ABOUT THIS EXERCISE — Your answer must be an exact copy of the records below.

EXERCISE DATA —
Some points, one per row:
[-1.6 -0.9 -1.  -0.3 -3.6  0.7  0.   1.1]
[ 0.9  1.4  1.  -0.5  0.9 -0.8  0.2 -2.4]
[-0.4 -1.2 -1.1 -1.  -1.7  0.5  0.3 -0.8]
[-0.5 -0.5  0.2 -0.1 -1.   0.  -0.2  0.5]
[ 0.9  0.5  1.3  0.1 -0.3 -1.2 -0.8 -2.1]
[-0.1 -1.  -0.7 -1.   0.2  0.3  0.   0.2]
[-1.3  0.2  0.5  3.2 -2.5 -0.2  0.6  5.3]
[ 1.1 -0.4 -1.  -2.1 -0.9  1.2  0.2 -1.1]
[ 0.4 -0.8 -0.7 -1.4  1.   0.7 -0.3 -0.8]
[ 0.8  0.8  1.2 -0.2  0.2 -1.2 -0.5 -2.2]
[-1.1 -0.3 -0.6  0.2  1.9  0.9  0.   0.8]
[-0.8 -0.9 -0.5  0.6  2.7  0.8  0.3 -0.8]
[-1.1 -0.4  0.1  0.9 -0.9  0.   0.2  3.1]
[-1.6 -1.  -0.7 -0.5 -1.1  0.8  0.2  2.2]
[ 0.9  0.9  0.9 -0.8  0.6 -1.3 -0.5 -2.2]
[-0.5 -0.9 -0.6 -0.5 -0.5  0.6  0.   0.2]
[ 0.8  0.9  0.9 -0.3 -0.2 -1.4 -0.5 -2.2]
[ 0.5 -0.3 -0.9 -0.6  2.3  0.6 -0.2 -1.2]
[ 1.2  0.9  0.4 -0.5  1.8 -0.7 -0.3 -2.2]
[-1.7  0.9  1.7  3.9 -1.1 -1.2  0.6  6.2]
[-1.6 -1.4 -0.8  0.1 -2.7  0.6  0.1  2.5]
[ 0.9  0.3  0.2 -1.1  2.3  0.3  0.3 -0.4]
[-0.8  0.7  0.6  2.6 -0.7  0.   0.7  4.7]
[-1.7 -1.1 -1.1  0.6 -2.   1.  -0.2  1.1]
[ 0.8 -0.8 -0.5 -1.5  1.2  0.6  0.  -0.8]
[-0.4  0.5  0.8  2.  -0.1 -0.3  0.4  4.2]
[ 1.4 -0.4 -0.4 -0.7  3.7  1.   0.8 -1.1]
12 more points follow, each with its number after it:
[-1.2 -1.5 -0.2  0.4  1.3 -1.7  0.1 -1.9] 0
[ 0.7 -0.5 -0.5 -1.9 -0.8  1.1  0.2 -0.2] 1
[-0.4 -0.6 -0.5 -1.5 -2.6  0.6  0.2  0.4] 2
[ 0.4  0.7  1.1  0.3  1.5 -0.4 -0.3 -1.5] 3
[ 1.2  0.8  0.7  0.7  1.8 -0.8 -0.6 -2.4] 4
[ 0.6 -0.2 -1.5 -2.4  1.6  0.1 -0.1 -2.1] 5
[ 1.1  1.3  1.   0.5  1.1 -0.9 -0.5 -2.1] 6
[-0.6  0.6  1.6  1.2 -2.8 -0.5 -0.5 -1.7] 7
[ 0.9 -0.5 -0.2 -1.5  3.3  0.6  0.3 -0.1] 8
[ 0.9  0.3  0.3 -0.7  2.5  0.  -0.1 -0.3] 9
[ 0.9  0.9  0.3 -0.7  0.8  0.1  0.1 -2.1] 10
[-0.6 -0.7 -1.  -1.5 -3.6  0.8  0.   0.4] 11
Which of these numbered points is nearest to each point below, ignoring the 3 directions in which the first points spread most? Its number follows each.
[ 0.9 -0.6 -1.1 -2.2 -2.5  1.3  0.3 -0.9] > 1
[ 0.2 -0.2 -0.1 -0.8  1.3  0.4 -0.1  0.2] > 9
[-0.5 -0.6  0.1  0.4  1.4 -1.2  0.  -2. ] > 0
[-1.  -1.2 -0.3  1.5  1.6  0.5 -0.1 -1.9] > 7
[ 0.7  0.9  0.2 -1.3  1.3 -1.1 -0.4 -2.2] > 5
[ 0.1 -1.4 -0.6  0.2  1.5 -1.1 -0.5 -2.1] > 0
[ 0.7  1.2  0.4 -0.8  1.8 -1.3 -0.3 -2.5] > 5
[-0.3 -1.  -0.9 -1.  -1.4  0.7 -0.2  0.5] > 9
[ 0.8  1.   1.7  0.3  1.8 -0.7 -0.5 -2.2] > 3
[-1.1 -1.2 -0.6 -0.4 -0.9  0.6 -0.1  2.2] > 9
[-0.4 -1.8 -1.   0.6  1.2 -0.2  0.  -1.9] > 0
[ 0.3 -0.7 -0.4 -1.6 -0.1  0.9  0.2  0.4] > 2
[-0.3 -0.4 -0.9 -0.2 -0.1  0.7 -0.1 -0.2] > 6
[-0.6  0.1  0.4  0.7 -3.   1.3  0.5  3.4] > 1
Now 12 new points, numbered from 0 again:
[ 0.7  0.3  0.8  0.3  1.6 -0.9 -0.5 -2.2] 0
[ 1.1  1.1  0.5 -0.7  1.6 -1.3 -0.3 -2.2] 1
[ 1.3 -0.1 -1.  -1.9  1.9  0.6 -0.2 -1.8] 2
[-1.7 -0.4 -0.4  0.5 -2.  -0.3  0.   0.6] 3
[-0.8 -0.9 -0.8 -1.7 -3.   1.   0.2  0.8] 4
[-0.2 -1.1 -0.3 -0.9  0.6  0.5  0.   1.2] 5
[-3.3  0.1 -0.2  4.9 -2.8  0.4  0.5  6.8] 6
[-2.2 -0.9 -0.9  0.8 -0.6  0.8  0.   1.8] 7
[-1.2  0.5  1.5  2.8 -3.7  1.5  0.7  5.7] 8
[ 0.3 -1.3 -0.6  0.3  0.5 -1.  -0.1 -2.1] 9
[-1.3 -0.6 -0.9  0.4 -0.5  1.1  0.1  0.8] 10
[ 1.3  0.2 -1.4 -1.8 -1.7  1.   0.1 -1.2] 11
Which of these numbered points is nearest to each point below, ignoring the 3 directions in which the first points spread most? Its number follows each.
[ 0.3 -0.7 -0.6 -0.3  1.5  0.4  0.1 -0.9] > 0
[ 0.9  0.8  0.5 -0.8  1.6  0.4  0.2 -1.3] > 4
[-3.4 -0.2 -0.1  4.6 -2.3  0.5  0.4  6.3] > 6
[ 0.4  1.5  0.8  0.2  0.4 -2.3 -0.1 -2.3] > 3
[-2.6  1.   0.1  5.3 -3.3  0.4  0.9  7.1] > 6
[-1.2  0.8  1.3  2.8 -3.7  1.1  0.6  5.3] > 8
[-1.6 -0.4 -0.2  0.7 -2.1 -0.3 -0.1  0.6] > 3
[ 0.3 -0.1 -0.2  0.3  2.8  0.2 -0.1 -0.9] > 0
[-1.7  0.8  1.2  3.1 -5.1  0.9  0.4  5.9] > 8
[-0.5  0.1 -0.2  0.3  0.1  0.7  0.  -0.3] > 10
[ 1.  -0.3 -1.  -1.8 -1.1  0.2 -0.5 -2.2] > 2
[ 0.9  1.   0.7 -0.6  0.3 -1.2 -0.4 -2.4] > 1
[ 1.   0.  -0.8 -1.5 -1.3 -0.4 -0.4 -2.2] > 2
[ 0.6 -0.1 -0.3  1.3  0.7  0.1  0.6  2.2] > 2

RESULT FOR THIS EXERCISE —
Some points, one per row:
[-1.6 -0.9 -1.  -0.3 -3.6  0.7  0.   1.1]
[ 0.9  1.4  1.  -0.5  0.9 -0.8  0.2 -2.4]
[-0.4 -1.2 -1.1 -1.  -1.7  0.5  0.3 -0.8]
[-0.5 -0.5  0.2 -0.1 -1.   0.  -0.2  0.5]
[ 0.9  0.5  1.3  0.1 -0.3 -1.2 -0.8 -2.1]
[-0.1 -1.  -0.7 -1.   0.2  0.3  0.   0.2]
[-1.3  0.2  0.5  3.2 -2.5 -0.2  0.6  5.3]
[ 1.1 -0.4 -1.  -2.1 -0.9  1.2  0.2 -1.1]
[ 0.4 -0.8 -0.7 -1.4  1.   0.7 -0.3 -0.8]
[ 0.8  0.8  1.2 -0.2  0.2 -1.2 -0.5 -2.2]
[-1.1 -0.3 -0.6  0.2  1.9  0.9  0.   0.8]
[-0.8 -0.9 -0.5  0.6  2.7  0.8  0.3 -0.8]
[-1.1 -0.4  0.1  0.9 -0.9  0.   0.2  3.1]
[-1.6 -1.  -0.7 -0.5 -1.1  0.8  0.2  2.2]
[ 0.9  0.9  0.9 -0.8  0.6 -1.3 -0.5 -2.2]
[-0.5 -0.9 -0.6 -0.5 -0.5  0.6  0.   0.2]
[ 0.8  0.9  0.9 -0.3 -0.2 -1.4 -0.5 -2.2]
[ 0.5 -0.3 -0.9 -0.6  2.3  0.6 -0.2 -1.2]
[ 1.2  0.9  0.4 -0.5  1.8 -0.7 -0.3 -2.2]
[-1.7  0.9  1.7  3.9 -1.1 -1.2  0.6  6.2]
[-1.6 -1.4 -0.8  0.1 -2.7  0.6  0.1  2.5]
[ 0.9  0.3  0.2 -1.1  2.3  0.3  0.3 -0.4]
[-0.8  0.7  0.6  2.6 -0.7  0.   0.7  4.7]
[-1.7 -1.1 -1.1  0.6 -2.   1.  -0.2  1.1]
[ 0.8 -0.8 -0.5 -1.5  1.2  0.6  0.  -0.8]
[-0.4  0.5  0.8  2.  -0.1 -0.3  0.4  4.2]
[ 1.4 -0.4 -0.4 -0.7  3.7  1.   0.8 -1.1]
12 more points follow, each with its number after it:
[-1.2 -1.5 -0.2  0.4  1.3 -1.7  0.1 -1.9] 0
[ 0.7 -0.5 -0.5 -1.9 -0.8  1.1  0.2 -0.2] 1
[-0.4 -0.6 -0.5 -1.5 -2.6  0.6  0.2  0.4] 2
[ 0.4  0.7  1.1  0.3  1.5 -0.4 -0.3 -1.5] 3
[ 1.2  0.8  0.7  0.7  1.8 -0.8 -0.6 -2.4] 4
[ 0.6 -0.2 -1.5 -2.4  1.6  0.1 -0.1 -2.1] 5
[ 1.1  1.3  1.   0.5  1.1 -0.9 -0.5 -2.1] 6
[-0.6  0.6  1.6  1.2 -2.8 -0.5 -0.5 -1.7] 7
[ 0.9 -0.5 -0.2 -1.5  3.3  0.6  0.3 -0.1] 8
[ 0.9  0.3  0.3 -0.7  2.5  0.  -0.1 -0.3] 9
[ 0.9  0.9  0.3 -0.7  0.8  0.1  0.1 -2.1] 10
[-0.6 -0.7 -1.  -1.5 -3.6  0.8  0.   0.4] 11
Which of these numbered points is nearest to each point below, ignoring the 3 directions in which the first points spread most? Its number follows each.
[ 0.9 -0.6 -1.1 -2.2 -2.5  1.3  0.3 -0.9] > 1
[ 0.2 -0.2 -0.1 -0.8  1.3  0.4 -0.1  0.2] > 9
[-0.5 -0.6  0.1  0.4  1.4 -1.2  0.  -2. ] > 0
[-1.  -1.2 -0.3  1.5  1.6  0.5 -0.1 -1.9] > 7
[ 0.7  0.9  0.2 -1.3  1.3 -1.1 -0.4 -2.2] > 5
[ 0.1 -1.4 -0.6  0.2  1.5 -1.1 -0.5 -2.1] > 0
[ 0.7  1.2  0.4 -0.8  1.8 -1.3 -0.3 -2.5] > 5
[-0.3 -1.  -0.9 -1.  -1.4  0.7 -0.2  0.5] > 9
[ 0.8  1.   1.7  0.3  1.8 -0.7 -0.5 -2.2] > 3
[-1.1 -1.2 -0.6 -0.4 -0.9  0.6 -0.1  2.2] > 9
[-0.4 -1.8 -1.   0.6  1.2 -0.2  0.  -1.9] > 0
[ 0.3 -0.7 -0.4 -1.6 -0.1  0.9  0.2  0.4] > 2
[-0.3 -0.4 -0.9 -0.2 -0.1  0.7 -0.1 -0.2] > 6
[-0.6  0.1  0.4  0.7 -3.   1.3  0.5  3.4] > 1
Now 12 new points, numbered from 0 again:
[ 0.7  0.3  0.8  0.3  1.6 -0.9 -0.5 -2.2] 0
[ 1.1  1.1  0.5 -0.7  1.6 -1.3 -0.3 -2.2] 1
[ 1.3 -0.1 -1.  -1.9  1.9  0.6 -0.2 -1.8] 2
[-1.7 -0.4 -0.4  0.5 -2.  -0.3  0.   0.6] 3
[-0.8 -0.9 -0.8 -1.7 -3.   1.   0.2  0.8] 4
[-0.2 -1.1 -0.3 -0.9  0.6  0.5  0.   1.2] 5
[-3.3  0.1 -0.2  4.9 -2.8  0.4  0.5  6.8] 6
[-2.2 -0.9 -0.9  0.8 -0.6  0.8  0.   1.8] 7
[-1.2  0.5  1.5  2.8 -3.7  1.5  0.7  5.7] 8
[ 0.3 -1.3 -0.6  0.3  0.5 -1.  -0.1 -2.1] 9
[-1.3 -0.6 -0.9  0.4 -0.5  1.1  0.1  0.8] 10
[ 1.3  0.2 -1.4 -1.8 -1.7  1.   0.1 -1.2] 11
Which of these numbered points is nearest to each point below, ignoring the 3 directions in which the first points spread most? Its number follows each.
[ 0.3 -0.7 -0.6 -0.3  1.5  0.4  0.1 -0.9] > 0
[ 0.9  0.8  0.5 -0.8  1.6  0.4  0.2 -1.3] > 4
[-3.4 -0.2 -0.1  4.6 -2.3  0.5  0.4  6.3] > 6
[ 0.4  1.5  0.8  0.2  0.4 -2.3 -0.1 -2.3] > 3
[-2.6  1.   0.1  5.3 -3.3  0.4  0.9  7.1] > 6
[-1.2  0.8  1.3  2.8 -3.7  1.1  0.6  5.3] > 8
[-1.6 -0.4 -0.2  0.7 -2.1 -0.3 -0.1  0.6] > 3
[ 0.3 -0.1 -0.2  0.3  2.8  0.2 -0.1 -0.9] > 0
[-1.7  0.8  1.2  3.1 -5.1  0.9  0.4  5.9] > 8
[-0.5  0.1 -0.2  0.3  0.1  0.7  0.  -0.3] > 10
[ 1.  -0.3 -1.  -1.8 -1.1  0.2 -0.5 -2.2] > 2
[ 0.9  1.   0.7 -0.6  0.3 -1.2 -0.4 -2.4] > 1
[ 1.   0.  -0.8 -1.5 -1.3 -0.4 -0.4 -2.2] > 2
[ 0.6 -0.1 -0.3  1.3  0.7  0.1  0.6  2.2] > 2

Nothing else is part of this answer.